> _Requirement_:
Copies of all lines that contain "Where" are needed; take them from the data below.

● ● ● ● ● ● ●

One turn sends every row of this set to another row. A few are shown first. Where does it send the rows asked after them?
Z43: [  4  -9  -2  12  -6  -7  -1   4  -8  -4 -25   4  15  -5  13 -13   5 -16
   6   8   8  -2 -10  -8  11   0   2   1  -1   6   7  10  -2  11 -10   4
  -8   8  -5   4  -7   9  -1 -20  15   8 -14   9  -8 -10  -9   4   2   8
  12  -3   5 -10   6   5  18  -7 -13  -8   9]
Z871: [  4   5  -1  -6  -8  13   4  -8  10 -10   1   4   9 -12 -10   0  10   5
   5  -8  -9  -5 -15   6   9  13   0   1   4  13   2   0   5   4  -1   8
  -2   8   4  17   7   5  -8  14   5   4  15  16  -1 -31 -23 -17  19   4
  -2 -12  15   9   2  10  -2  -5 -21  -5  12]
Z399: [ 12  -2  -1   6 -21 -15  -4   4  -9 -11 -16  23  12  -5   4 -12   2 -12
  -1   8   8  15   2 -13  11   1  11  -2   2  13   5   6  -3   2 -16   4
   0  -1  -6  -1  -1  -6 -12   4  14   0  -2  15  -3  -8  -5   7  -2  15
   2   5  11  -4  -4   2   0   6  -9 -12   3]
Z569: [  9   6  -6  -1  -7   2  -2  -9   5  -5  20   3   1 -11  12  -8   2   7
   4   0  -4   3  -9  -1 -14   2 -12  -3   6   4 -17   1   6 -10   2   2
 -10 -22  -2   3  -1   7   0   1   5   7  -8  14  -8  -4  -2   3   3   8
  14  -5  -2 -39   1   1  -8 -10  -6   2  -9]
Z705: [ 14   2  -5   5   2   0   2 -18   6   0   9  -9   2 -11  -5 -13   1   1
  -3   1  -4  -5 -15  -3  -8  -4 -10  -4   5  20 -25   3  16 -25   3  10
  -6  -6  -1   7   1  -2   1   0  21   5 -12  16 -10   0  -9  13   0   7
   3  -4   5 -14   1   5   1  -7   4   5  -6]
Z827: [-18   4  -6 -14 -12   3  -8   2 -10  -8 -10  14   6 -15   5  12   2   7
 -14  11   8  -2 -15  -2   6  -1  -7  11 -12   0   5  -4  -8  -9   2  11
  11  -2 -10  -3   2  12   1  -9   4  -4 -22  16 -14   8  -2  -4  -4  -3
   5 -19  -3   4  -3 -10  10   4 -16   4  -4]
Z375: [ -1  -4   1  -3  14   8   8  -4  -7  12  -3  -7   9 -12  -5  -5   0  16
   1 -12   3   2  -7 -17  -2  -5 -18 -12   5  -6   5   6  -3  -9 -10   5
   6  13  13  10  10  10   2  19   2  -2   2   2  -8 -22   3 -10  14   7
  -7 -20   2   7   0   2 -13  -7   0 -20   0]
Z773: [  6 -11   7  -2   2   2   2 -12 -18  17   2  -1  15 -12 -15  -8   0  -3
   8  -5  22  -8  -2  10   0   6 -20   6   4  21   9 -10  23  -8  15   0
  -8   5   1   7   2  -3  -9  -8  14  -8  10  18  -9   1  -6   4   2   2
  -6  12   6   6   1  -6   5 -12   0   2  -4]
Z257: [  3  -7   7  -1  -8 -10 -10   9  -5   8  16  -6  11 -12  14  -1  11 -17
  13  -6   5  -8  -2  10 -12   5  -1  10  -3   5 -11   2 -14   5 -19 -11
  12   9  -6 -10   0   3  -6  -7  11   6  10   9   6 -16  -4   3   3  11
  -3  -1 -10  -5   8   9 -11  -3   0   4   0]
Z175: [  0   6  -6   5   5  -2   1  13   4  -2 -31   6  13  -8   1  -7   7   4
  -6  -2 -31  -1  -7   3  13  -1  -8  -6   3  -1  18  -5  10  -8 -10   1
   1   8   8   2   1   8   2  -1   6  -9   3   9  -4 -18   1   0   5   2
   6  -9  -3   6 -16  -7  -3  -2  -7   0  -7]
Z581: [ 17  10  -5   2 -20  -7   8 -11   0  -6  16  -7   1 -11  -2 -13   8  -1
  -5   7   5   3 -25   0   3  -6  -4 -13  13   3 -22   2  11  -5   8   1
   3  -5  -9   3  -8   5   9  -3  -6  -6  -3   4   9  -2  -8   0   4   1
  -9  -1  -5 -23   9  -4   4   2   3   8   6]
Z294: [  2  -6 -13   2 -16  -4   2 -18  -1 -11  19 -10  13  -8  -7  -8  -3  -3
  -3  11  -3   7 -19 -10   7   1  -8 -20  16   6 -12  14   2  -1  10   9
  -1   1  -3   2   1   6   3 -11  12  -1   8   7  -3  -9  -8  12  -2  -5
   0  -7   8 -16  15 -12   2 -12   7   7   6]
Z666: [-11  -3  -9  -6 -13   0  -2  -3 -17  -7 -15  25   2 -10   4   0   2  10
  -5   4   5  -4  -9   1  -4   1  -7  -1   3   4   2  -3 -13 -13   8   1
   6 -11 -21   4   4  10  -1   3   5 -12 -11  12  -6  14  -3  -1  -9   3
   2 -20   2  14   5   1  12  15 -19   7  10]
Z49: [ -2 -15  -1  -8  -5   2   1  -6 -15   6   8  -1  29 -15  -7   4   0  -6
  11   1  12  -7  -3   4   9   8 -19   3   7  15  14  -3   5   2  16   4
  -7  -6   4   4  -1  -1 -15 -11   1  -8  18  14 -16  -7  -7   2   0  -2
   0  12   4  -2   7 -24   1 -15  -1  -8 -11]
Z646: [ -3  -4  -2 -13 -13   5  -4  -7 -23 -10  -7  12   5 -14   9  -3  -3  16
   6  -6   0  -5  -4   5 -16   3 -10   1  -1   4  -4   9 -15  -6  12   1
  20  -2 -11   8   3   4 -11  -3  16 -14   1  14  -9   7 -11  -4  -6  10
  -4 -15  -2   7  11  17   7  15 -17  -1   3]
Z592: [  0  -3   7   2   2 -23  -3   4   0   4  14 -13  21 -16   1  11  19 -13
   2  -3  25  -4  -6   2   3  -3  -1  -3  -7   6  -7   3  -2  -6 -26  -2
   9  -3  -1  -4  -3   1   6   7  -3   7  -8  12  -1 -21  -2  -5   0   8
  -1 -11  -4   0   6   1  -2   0   1  -6   0]
Z740: [-14  -1  -8 -26  -3   3   4   2  -1  -1  16   6  12 -15   5  -5  15 -12
   2   0  -9  11 -14  -6   0 -12  -4  -9  -7 -12  23  -2   0   0  11   5
  -9   0   0   9   7   4 -10   6   2   8 -14  13   4 -15  -7  -5  17   6
   6  -6 -11   3  -6  -5 -14  11 -12  -8  21]
Z911: [ -3  -2 -19  -3 -18  10   4  -9   2   9  -7  11   2  -8  -2  -5  19   4
   7 -10  -6 -11 -19   5  -7  -9  -2   2   0  -1   0  -5   9   2   4   9
  -6   2   7  13   3  -1  -5   4   9   2  10  16   5 -29 -19 -21  13   8
   3 -11  18  11   0   9  -4   3 -11  -7  19]
Z291: [  9  -3   4  -1 -13   2   1 -16 -21   7   9  -3   5 -13 -17  -8   7  -3
   2  -5  35   0  -4   1   7   5 -11   2  -1   8  11  -3  26   0  20 -10
  -3   9  -4   2   0  -3  -4   1   0 -16   4  12  -3  -1  -3  -8   3   7
 -14   5   3 -10  -1  -1   1  -8 -15   6   4]
Z821: [  3  -1   9 -15 -15  -9  -9  -5 -21 -11   6   3   7  -8  -1   6   2  23
  -2 -13   3  -1  -7   3  -3  13 -15   8   2  -2  -3   9  -8  -1   1   4
  35  -1   0  10   2   0  -6  -3  10  -3   4  10  -8   2   1  -3   3   2
 -10 -14   7  13  13  11   1   8  -8   1   2]
Z473: [-16  -5  11  -8  -4   8 -15   9  -4  -7  -1  -5  22  -8   4   5  -5   5
 -17   1   5  -7 -18   9  10   4 -21  14  -3  -3   3  -1  -9  -6   5  11
  16   1  -2   7   2  16   3 -13   5  -1 -12  14  -4   4  -4  -1  -4  -3
   5 -26  -8   7   1 -11   7   5  -8   1  -2]
Z446: [  7   2  -6 -10   2   1   9  -3 -13  16  -2  -5  13 -13  -8 -15   2  10
  12  -5 -12  -5  -3  -6 -14 -19  -5 -12  -5  -4   4   7  -8  -3 -13 -12
   7   5  12  -3   8   8  11   9   1  -2   4  -1  -1 -11  -5 -13   8   9
 -18 -10  -6  16 -11   7  -6   4  -1   0   6]
Z87: [ -8  14 -13  -1  -4   7  -1   3  10 -13 -19   7  10  -3   5   2  -1   4
  -4   3 -14  11  -8  -3   8  -8  -3 -14   0  -2  18  -3 -16 -14  -2 -12
  -2   2   8  -2   5  12  -8   9   4 -20   5  15 -10 -17  -1  -3   5   7
  -9   1  -1   0 -15  -4 -17   2  -8   1   3]
Z931: [  4 -11  -8  -4 -12  -1  -4   0  -8  12  -5   1   8  -5 -12 -11   8 -15
  -1   2  14 -11  -5  20   2   5 -15   2   8   9   8  -7   0  -6  23 -13
  -9 -16   6   1 -10 -11 -13  -9 -14  -7 -13  -4 -16  -2  -1  -8  -4   4
  -2  10 -10  -6  -5  -3  -5   0  -7  -1   0]
Z873: [ -7   0 -11 -12  -5   8   7  -2  -4  11   0  16  -6  -7   3  -8  24  -5
   2  -7  -3  -1 -23  -1  -8 -13  -4   5  -7  -9   5  -7  11  -2  10   7
  -6   1   2  15   7   1 -11   7   4   5 -11  12   4 -23  -3 -10  19   7
   8  -4  -1   7  -7   5  -7  12  -5  -7  28]
Z195: [  6  -5   7   8 -12  -5 -12   7  -1  -2   3  17   4  -2   8 -11  -3 -13
   2  -1  13   6   4   3  -5   9   1   4  14  10  -4  -7 -22  -7  -9 -10
   0   5 -10  -3   7  -2 -18   6  18  -3  10  12   5  -9  -2  10   4  15
  -6   7   2  -4   7   8 -16   8  -1  -5  13]
Z99: [  3 -13  -8  -3 -17   7  -9 -12 -13   7   4  -6   7  -8  -7 -11   8  -8
   5  -9  22  -5   0   5  -2   4 -15   3  -3   5  11   3  13  -3  20 -17
  -9 -11   3   1  -8  -6 -10   0  -5  -8  -7   7 -14  -2  -4 -11  -5  16
  -1  -4   0 -15  -7   2 -10 -13 -24   4  -7]
Z286: [ -1   1  -4   4  10   2   5   7  -3   7 -17  -2   1 -13  -1  -3   4  13
  -5  -3 -10  -6 -11  -4  10   6 -12  -9  13 -13  17  -7   4  -1  -5  10
   4  29   8   2   8   9   7  -9   6  -4   0  -3  -3 -21   5  -7  21  -7
  -2 -11   0  -3   7  -6  -5  -9  -2 -11   5]
Z903: [-11  -2   0 -28   3  -2   0   3   9  -2  14  -2  15 -10  -5  -8   9 -13
   1   0 -22   8  -8   4   5   3  -9  -8   2   4  26  -7  -6  -3   1   1
 -10  -2   4  11   1   7  -7   0   8  20 -12  13  -4  -9 -14   2  19   4
   4  -5  -1  20  -4   1 -12  -5 -13   2   9]
Z249: [  7  -3   1  -8  -1  -1   1   1 -12   2   6  10  17 -16  -9   6   7  -8
   3   5   9 -10  -4  10   9  18 -11  10   5  13  12  -5   2  -1  17  -1
  -6 -13   2   3   3 -10 -18  -2 -15  -8  -3   0 -21  -7   7  -1   4  -5
   3  16 -11 -12  -1 -18   0  -5  -8  -9  -3]
Z230: [ 12   5   1  -3   6  -5   2  -8  -2  -9  19  11   4 -16  -7  -7  -2   1
  -3  13 -11   8  -7   1  -4  12  -5  -3   5  15 -15   9  15  -8   2  11
  -6  -7  -2   2  12  -2  -2   0  15   7  -6  10 -14  -9   5  13   0  -8
  14   1  -9 -27  -3  -3   4  -3   5   4   1]
Z250: [ -5  -7   5  15  13 -11   1   2   5   0  -7 -10  15  -8   5   2   6 -12
  -4   3  32  -8 -11   1   8  -1  -6  -8   4   4   2  -1  -8 -10 -10   2
 -13   5  -4   6   0   7   5  -3   8   5 -22  12  -8 -16  -4  -1   5   6
   6 -10   0  -7  16   5  11  -2  -3 -13  18]
Z648: [  2  13  -6  -4   3   7   3  -4  -4   1  -5   6  -2  -5   4  -7   3   9
  10  -2 -15  -3  -8  -4 -10  -3  -2   1  -6  -3  10  -1 -19  -7  -5 -24
  -2   5   3  -5  13  16  -1   6   3  -7   2   1  -8  -9   8  -1  16   6
 -16   2  -5   3 -12   6  -9  -3 -11  15  20]
Z959: [ -2  -1  14  -8  -2  -7 -17   3  -7  -7  10  -4  18 -12  -6   6  -7  21
 -15  -8   6 -12  -2  14   1   9 -18  10   5  -3   4  -6  -6 -12  -1  11
  22   0   5   5  10  -3   4  -8  13   3  -6  14  -1   5  -2  -5   3  -2
  -5 -20   0   9  10  -1   1  12  -6  -4   3]
Z372: [  1   9   6 -20  -1   4   2   0  13  -8   6  -2   8 -11 -17  -3   5  -6
  -1   4 -14   3 -14  13  13  14  -2  -6   7  15  13  -8  -4   1  -1   5
  -2  15   6  11   3   5  -7   1   8  10   0  13  -6 -18 -23  -9  25  -3
 -10   1   2  19   3  11  -4  -4 -12   2  11]
Z869: [ -1  -2  -8  -5 -17  -9   2  -3   3  -1  11   6   6  -2  -6 -14  -3  -4
  -6  14  -2  17 -18  12  -3  -5 -15 -19  22   4 -16   0  -2  -2   7   2
  -3 -17   2   4  -9   7   2 -11   3   2   1   7  -3  -7  -6   3  -7  -6
   5   3  -4 -16   4  -3  -3   2  20   5   2]

Z291 -> Z99
Z399 -> Z43
Where do these go?
Z87 -> Z175
Z827 -> Z473
Z230 -> Z294
Z871 -> Z911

● ● ● ● ● ● ●

> _Response to the task_:
One turn sends every row of this set to another row. A few are shown first. Where does it send the rows asked after them?
Where do these go?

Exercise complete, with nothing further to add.